Source data:
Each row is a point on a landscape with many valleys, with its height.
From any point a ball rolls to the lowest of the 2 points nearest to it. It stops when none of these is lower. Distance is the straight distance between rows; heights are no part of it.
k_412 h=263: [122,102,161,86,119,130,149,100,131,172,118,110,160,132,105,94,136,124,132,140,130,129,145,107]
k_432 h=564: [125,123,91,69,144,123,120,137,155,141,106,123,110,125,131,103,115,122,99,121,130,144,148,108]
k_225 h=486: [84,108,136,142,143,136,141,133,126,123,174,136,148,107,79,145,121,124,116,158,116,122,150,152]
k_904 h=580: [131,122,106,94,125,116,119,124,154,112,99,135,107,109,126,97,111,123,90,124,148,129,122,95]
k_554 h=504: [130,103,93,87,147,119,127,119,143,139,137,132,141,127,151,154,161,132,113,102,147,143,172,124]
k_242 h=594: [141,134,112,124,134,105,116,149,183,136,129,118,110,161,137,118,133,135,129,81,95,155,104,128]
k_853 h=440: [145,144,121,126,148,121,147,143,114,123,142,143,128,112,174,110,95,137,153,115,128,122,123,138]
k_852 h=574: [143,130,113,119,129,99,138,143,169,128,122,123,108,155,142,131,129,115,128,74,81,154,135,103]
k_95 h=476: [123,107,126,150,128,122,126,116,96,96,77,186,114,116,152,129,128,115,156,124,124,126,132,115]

▶ **Your instructions**: In the records above, some lines hold the word "point". Say how many, and nothing more.

▶ **Result for this exercise**: 2